What you need to do:
Retype, exactly as they appear below, the lines between the line holding "[127 103 175]" and the line holding "[166 170 107", both ends included.

(Extracted data entries)
Each row is a point. The ring and each string are closed loops that go straight from each point to the next, and from the last back to the first. Before rounding, they use only three directions, however many columns there are. How many times does the string pass through the ring? Passing back the other way cancels.
(in the rows, 128 means zero)

Ring (8 x 3)
[[161  94 139]
 [149 126 153]
 [106 150 185]
 [ 70 132 198]
 [ 56  95 189]
 [ 75  47 159]
 [107  32 141]
 [144  44 131]]
String (24 x 3)
[[175 141 179]
 [171 151 144]
 [177 124 178]
 [157 101 184]
 [131  94 171]
 [121 106 137]
 [139 114 121]
 [169 117 115]
 [174 112 120]
 [144 117 104]
 [132 104 134]
 [139 119 104]
 [172 122 114]
 [188 114 152]
 [181 127 140]
 [159 134 127]
 [183 143 153]
 [166 112 199]
 [141 102 189]
 [119 103 162]
 [112 127 122]
 [119 117 145]
 [127 103 175]
 [153 115 194]]
Times through: 1
String (9 x 3)
[[112 122 132]
 [120  96 175]
 [118 113 158]
 [110 121 146]
 [113 100 177]
 [122 126 216]
 [124 172 215]
 [128 185 175]
 [119 155 129]]
Times through: 1

Ring (6 x 8)
[[172 147 140  99 128  73 124 113]
 [126 201 132 125 120 100 118  91]
 [ 55 187 135 149 108 122 103 108]
 [ 29 135 138 151 103 122  94 140]
 [ 58  77 148 130 108 100  97 167]
 [129  74 155 102 121  73 110 160]]
String (14 x 8)
[[160 133  88 112 122  85 123 116]
 [212 134 123  86 133  60 132 113]
 [201 127 163  81 134  55 127 123]
 [198 106 131  86 131  59 127 131]
 [189 111 170  82 132  55 124 134]
 [161 125 188  91 129  64 118 132]
 [132 128 149 110 121  82 114 130]
 [148 115  85 115 120  86 120 127]
 [174 127 100 104 125  77 125 119]
 [119 132 117 122 117  94 113 126]
 [131 153 172 109 123  82 114 120]
 [178 182 200  90 133  65 124 102]
 [205 174 125  94 133  69 132  93]
 [185 149  84 106 126  79 129 104]]
Times through: 0
String (9 x 8)
[[148  49 145  94 123  64 113 169]
 [118  63  84 119 114  88 111 158]
 [102 103 114 125 114  95 108 143]
 [ 93 104 187 113 117  84 103 153]
 [ 84  82 216 108 117  78  99 169]
 [ 98 120 181 115 118  86 106 143]
 [106 104 160 114 117  85 107 148]
 [125  97 217  95 124  66 108 155]
 [150  65 190  86 126  57 112 166]]
Times through: 1

Ring (7 x 14)
[[205 121  80 151 144 109 110 163 126 108 103 131 168 118]
 [166 170 107 118 152 124 123 158 129  99 112 139 168 131]
 [ 93 189 146  83 139 146 136 147 132 114 132 157 153 150]
 [ 62 164 153  80 120 152 137 142 135 135 141 164 139 154]
 [ 66 114 135 101 103 147 128 143 138 156 140 163 128 146]
 [132  56  89 147  99 124 110 153 137 160 123 148 132 124]
 [190  57  69 168 116 108 102 160 131 141 108 135 149 114]]
String (21 x 14)
[[ 36 101 157  91  88 153 130 135 135 171 150 171 118 156]
 [104  95 145 115 103 132 119 140 122 151 135 156 138 147]
 [127 100 138 122 112 126 116 143 119 141 129 150 146 143]
 [126  54 130 138  94 122 109 141 119 162 130 151 136 140]
 [154  11  68 172  88 115 100 156 138 173 117 144 128 114]
 [168  52  47 168 110 117 105 166 147 151 109 139 138 107]
 [156  96  65 147 123 123 114 164 145 135 112 142 145 115]
 [161  97 105 140 122 118 112 153 125 132 117 142 152 129]
 [207  76 110 158 124 101 101 151 109 126 110 132 165 128]
 [249  90  58 178 144  95  98 168 123 107  92 121 174 107]
 [239 127  42 167 158 103 107 175 136  95  89 122 175 102]
 [215 145 107 141 155 106 111 158 113  93 104 129 181 128]
 [166 140 144 120 137 118 117 145 109 111 120 141 168 144]
 [141 141 102 121 135 130 122 157 136 120 118 145 154 130]
 [131 178  86 110 149 138 131 164 149 108 115 147 155 125]
 [ 96 234 131  73 159 150 144 155 142  94 126 155 161 145]
 [ 73 216 176  63 142 152 143 140 126 108 140 161 156 163]
 [ 97 153 175  90 123 138 128 136 114 127 138 157 152 160]
 [118 130 127 112 123 133 123 148 130 132 127 151 147 140]
 [ 72 148 120  95 119 150 134 151 147 139 134 161 134 140]
 [ 29 136 146  81 101 160 138 141 145 158 148 172 121 152]]
Times through: 1

Ring (9 x 14)
[[137 143 142 168 131 130 137 103 136 136 148 120 149  78]
 [118 142 149 176 147 140 123 111 133 137 139 143 139  54]
 [103 129 148 165 154 145 112 121 130 134 126 158 130  59]
 [ 98 110 128 140 143 143 102 135 126 127 112 155 119 102]
 [105 104 113 127 128 137 102 139 124 123 109 141 117 134]
 [127  95  98 106 104 125 116 133 127 121 114 113 127 179]
 [144  92 103  98  96 119 133 121 132 122 122 100 140 190]
 [154  99 115 106  97 117 146 108 136 126 133  95 152 175]
 [151 125 131 141 113 122 147 100 138 132 146 103 155 122]]
String (29 x 14)
[[167 138 135 152 107 116 160  88 142 136 160  88 167 115]
 [164 108 140 118 106 116 165  89 144 133 147  97 169 141]
 [146  97 138 111 115 123 149 102 139 130 133 115 155 142]
 [159  96 137 105 105 118 161  95 142 130 139 102 164 155]
 [169 112 127 119  96 113 162  93 142 131 149  85 166 157]
 [162 132 118 142 100 116 149 100 137 131 151  85 157 140]
 [136 131 118 150 116 126 127 115 132 130 137 110 140 120]
 [132 109 131 128 122 129 133 113 134 129 129 124 143 126]
 [150 113 144 129 119 124 153  96 141 133 143 113 160 119]
 [152 144 143 165 122 124 151  93 140 137 156 106 160  87]
 [143 167 137 194 128 128 136 100 135 139 159 108 150  61]
 [132 165 137 195 135 133 128 107 133 138 153 119 144  55]
 [124 174 151 212 150 139 125 104 134 142 156 133 143  19]
 [117 132 161 167 152 141 130 106 136 138 137 150 144  50]
 [119 111 148 139 140 137 129 113 135 132 127 144 141  93]
 [118 131 133 160 136 137 118 119 130 132 131 136 133  87]
 [110 144 134 177 144 140 110 123 128 133 133 141 128  66]
 [114 130 133 159 138 138 115 122 130 132 129 139 131  85]
 [114 106 147 134 142 139 124 117 133 131 122 149 137  96]
 [ 95 116 167 156 167 150 115 118 133 135 121 177 132  45]
 [107 109 157 142 152 143 123 116 134 133 122 161 137  75]
 [119 115 139 142 136 136 124 117 132 131 127 140 137  99]
 [114 144 138 177 144 140 115 119 130 134 135 140 132  63]
 [114 161 142 198 149 141 114 116 130 138 143 140 133  38]
 [118 169 163 210 159 143 126 103 135 143 153 146 144   7]
 [129 139 157 170 143 136 137 101 138 138 145 136 150  57]
 [131 120 138 144 129 131 133 110 135 132 135 127 144 103]
 [133 130 129 153 124 129 129 112 133 132 138 119 142 105]
 [150 151 128 171 116 123 141 101 136 135 155  99 152  95]]
Times through: 1
String (31 x 14)
[[162 118 139 131 108 118 161  90 143 134 150  97 166 130]
 [156 149 131 167 113 121 148  96 138 136 158  95 158  99]
 [141 146 128 169 121 127 134 107 134 134 148 109 147  94]
 [128 124 126 146 124 130 125 117 132 130 132 122 138 112]
 [129 138 125 162 126 131 123 116 131 132 138 120 137  98]
 [127 119 136 143 130 132 129 113 134 131 132 130 141 104]
 [122 121 158 151 145 138 135 105 137 136 135 145 147  72]
 [118 117 158 148 147 139 131 109 136 135 131 150 144  73]
 [116 110 154 140 145 139 129 112 135 133 126 151 141  83]
 [102 123 163 162 162 147 118 115 133 136 126 168 134  47]
 [ 89 140 157 184 169 153 103 125 128 136 125 175 123  25]
 [100 143 132 179 150 145 100 130 125 132 127 151 120  60]
 [111 121 131 149 137 138 113 125 129 130 124 142 128  97]
 [119 107 133 130 131 134 123 120 132 129 122 137 135 117]
 [ 93  87 143 118 150 146 107 132 128 127 103 171 122 106]
 [ 89  91 130 121 146 146  97 141 124 124 100 167 114 115]
 [ 85 104 106 133 138 145  82 154 118 121  98 157 101 125]
 [104 122  98 146 124 137  92 145 120 123 113 132 111 131]
 [122 118 117 139 122 131 117 125 129 127 125 124 130 126]
 [122  95 123 113 122 131 123 124 131 125 117 131 134 145]
 [123  81 118  95 115 129 123 127 130 122 110 129 133 169]
 [127  99 122 116 119 129 126 121 132 126 121 125 136 145]
 [132  85 114  96 108 125 128 123 131 123 116 118 137 175]
 [146  72  91  71  84 115 133 126 131 117 113  94 138 229]
 [156  85  83  81  76 110 136 123 131 118 121  78 141 233]
 [144 120  97 130  97 119 126 122 129 125 132  93 137 166]
 [133 116 118 133 115 127 127 118 131 128 130 114 138 136]
 [142  98 124 111 110 123 139 111 135 127 128 112 147 155]
 [143  90 132 103 112 123 146 107 138 128 128 116 152 155]
 [143 103 130 117 113 124 143 107 137 129 132 113 150 144]
 [156 101 137 112 108 119 157  97 141 130 139 104 161 147]]
Times through: 4

Ring (10 x 14)
[[184 129 146 112 128 116  97 117 104 170 110 129 157 131]
 [144 142 122 116 129 100 122 152  84 124 110 133 162 120]
 [ 97 148  99 119 132  86 145 178  82  81 114 129 153 115]
 [ 61 147  82 118 135  80 156 186  96  61 122 120 136 118]
 [ 50 138  84 116 136  82 154 173 122  67 129 108 115 126]
 [ 73 124 114 118 131  92 145 146 149  94 132  95 100 129]
 [125 111 158 120 123 107 129 113 165 138 129  89  97 129]
 [169 106 183 119 120 119 110  91 165 174 124  93 106 131]
 [194 107 185 116 121 126  95  83 154 194 119 103 121 135]
 [202 117 168 112 125 125  87  92 129 196 113 119 141 137]]
String (26 x 14)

Answer area:
 [127 103 175]
 [153 115 194]]
Times through: 1
String (9 x 3)
[[112 122 132]
 [120  96 175]
 [118 113 158]
 [110 121 146]
 [113 100 177]
 [122 126 216]
 [124 172 215]
 [128 185 175]
 [119 155 129]]
Times through: 1

Ring (6 x 8)
[[172 147 140  99 128  73 124 113]
 [126 201 132 125 120 100 118  91]
 [ 55 187 135 149 108 122 103 108]
 [ 29 135 138 151 103 122  94 140]
 [ 58  77 148 130 108 100  97 167]
 [129  74 155 102 121  73 110 160]]
String (14 x 8)
[[160 133  88 112 122  85 123 116]
 [212 134 123  86 133  60 132 113]
 [201 127 163  81 134  55 127 123]
 [198 106 131  86 131  59 127 131]
 [189 111 170  82 132  55 124 134]
 [161 125 188  91 129  64 118 132]
 [132 128 149 110 121  82 114 130]
 [148 115  85 115 120  86 120 127]
 [174 127 100 104 125  77 125 119]
 [119 132 117 122 117  94 113 126]
 [131 153 172 109 123  82 114 120]
 [178 182 200  90 133  65 124 102]
 [205 174 125  94 133  69 132  93]
 [185 149  84 106 126  79 129 104]]
Times through: 0
String (9 x 8)
[[148  49 145  94 123  64 113 169]
 [118  63  84 119 114  88 111 158]
 [102 103 114 125 114  95 108 143]
 [ 93 104 187 113 117  84 103 153]
 [ 84  82 216 108 117  78  99 169]
 [ 98 120 181 115 118  86 106 143]
 [106 104 160 114 117  85 107 148]
 [125  97 217  95 124  66 108 155]
 [150  65 190  86 126  57 112 166]]
Times through: 1

Ring (7 x 14)
[[205 121  80 151 144 109 110 163 126 108 103 131 168 118]
 [166 170 107 118 152 124 123 158 129  99 112 139 168 131]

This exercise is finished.